** Opening Material provided block **

Below are the code and all the weights of a small trained network. Each question names an input and a class and asks about switching units off, where a switched-off unit gives its printed mean instead of its output.

import numpy as np


def w(rows, s, z=0):
    codes = np.array(rows[::2]) - 128.0
    scale = np.full(codes.shape[1], s)
    scale[-1] = z or s
    return codes * scale


def f(y):
    return y / 2 * (1 + np.tanh(0.7978845608 * (y + 0.044715 * y**3)))


def log_softmax(a):
    a = a - a.max(-1, keepdims=True)
    return a - np.log(np.exp(a).sum(-1, keepdims=True))


def net(x, mask):
    res = np.array(x, float).reshape(1, 7) / 4 @ E
    y = f(res @ A[0][:, :-1].T + A[0][:, -1])
    res = res + np.where(mask, y, B[0][:, -1]) @ B[0][:, :-1]
    return log_softmax(res[-1] @ U[:, :-1].T + U[:, -1])


A, B = {}, {}
E = w([
[132,126,134,128,131,126,131,127,129,128,124],'x0',
[131,126,129,128,127,127,128,127,129,128,128],'x1',
[140,133,146,115,126,122,142,125,134,125,127],'x2',
[131,130,130,124,128,128,135,126,130,128,129],'x3',
[238,139,73,78,134,155,121,219,38,135,128],'x4',
[210,241,130,220,86,164,58,54,139,117,127],'x5',
[164,98,72,172,109,162,155,212,247,157,132],'x6',
],0.012)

** Closing Material provided block **

* Problem statement *
Word for word, restate the lines running from the one containing "import numpy as np" through the final line of the records above, and nothing besides.

* Response area *
import numpy as np


def w(rows, s, z=0):
    codes = np.array(rows[::2]) - 128.0
    scale = np.full(codes.shape[1], s)
    scale[-1] = z or s
    return codes * scale


def f(y):
    return y / 2 * (1 + np.tanh(0.7978845608 * (y + 0.044715 * y**3)))


def log_softmax(a):
    a = a - a.max(-1, keepdims=True)
    return a - np.log(np.exp(a).sum(-1, keepdims=True))


def net(x, mask):
    res = np.array(x, float).reshape(1, 7) / 4 @ E
    y = f(res @ A[0][:, :-1].T + A[0][:, -1])
    res = res + np.where(mask, y, B[0][:, -1]) @ B[0][:, :-1]
    return log_softmax(res[-1] @ U[:, :-1].T + U[:, -1])


A, B = {}, {}
E = w([
[132,126,134,128,131,126,131,127,129,128,124],'x0',
[131,126,129,128,127,127,128,127,129,128,128],'x1',
[140,133,146,115,126,122,142,125,134,125,127],'x2',
[131,130,130,124,128,128,135,126,130,128,129],'x3',
[238,139,73,78,134,155,121,219,38,135,128],'x4',
[210,241,130,220,86,164,58,54,139,117,127],'x5',
[164,98,72,172,109,162,155,212,247,157,132],'x6',
],0.012)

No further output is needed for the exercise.